[DATA FOR ANALYSIS]

One turn moves each row of this set onto another row. After a few examples, where does it send each row asked below?
Z890: [-19  -9 -21 -15 -14 -19   7  40 -12  20  18  -5 -14   2 -38 -26 -19 -14
   6]
Z570: [ 11  10  -8  -6 -15 -21   6  44 -20  40   3 -24 -52   6 -39 -14  -4  -8
  11]
Z117: [-23  18 -26  17 -46   8 -28   0 -39  -8   1  -9 -33  16 -35 -20 -31 -25
  19]
Z294: [ -6  18 -10   6 -34  27 -22   3  -8  29 -10 -26 -12  18  -9  -1 -18 -27
  10]
Z170: [ -6  36 -12  25 -18  12 -28  -6 -13  28 -13  -3 -37  20 -46   1 -24  13
  29]
Z837: [-21  20 -30   8  -7   8  16  47 -34  22  20  -4 -32  30 -49 -28  -3  -4
   5]
Z388: [ 15  18  -4   4 -17 -34  -5  29 -16  17  -8 -29 -45   5 -34 -18 -15 -21
  10]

[/DATA FOR ANALYSIS]

[TRY IT]
What is needed is an exact transcription of every entry above.

[RESPONSE TO THE TASK]
One turn moves each row of this set onto another row. After a few examples, where does it send each row asked below?
Z890: [-19  -9 -21 -15 -14 -19   7  40 -12  20  18  -5 -14   2 -38 -26 -19 -14
   6]
Z570: [ 11  10  -8  -6 -15 -21   6  44 -20  40   3 -24 -52   6 -39 -14  -4  -8
  11]
Z117: [-23  18 -26  17 -46   8 -28   0 -39  -8   1  -9 -33  16 -35 -20 -31 -25
  19]
Z294: [ -6  18 -10   6 -34  27 -22   3  -8  29 -10 -26 -12  18  -9  -1 -18 -27
  10]
Z170: [ -6  36 -12  25 -18  12 -28  -6 -13  28 -13  -3 -37  20 -46   1 -24  13
  29]
Z837: [-21  20 -30   8  -7   8  16  47 -34  22  20  -4 -32  30 -49 -28  -3  -4
   5]
Z388: [ 15  18  -4   4 -17 -34  -5  29 -16  17  -8 -29 -45   5 -34 -18 -15 -21
  10]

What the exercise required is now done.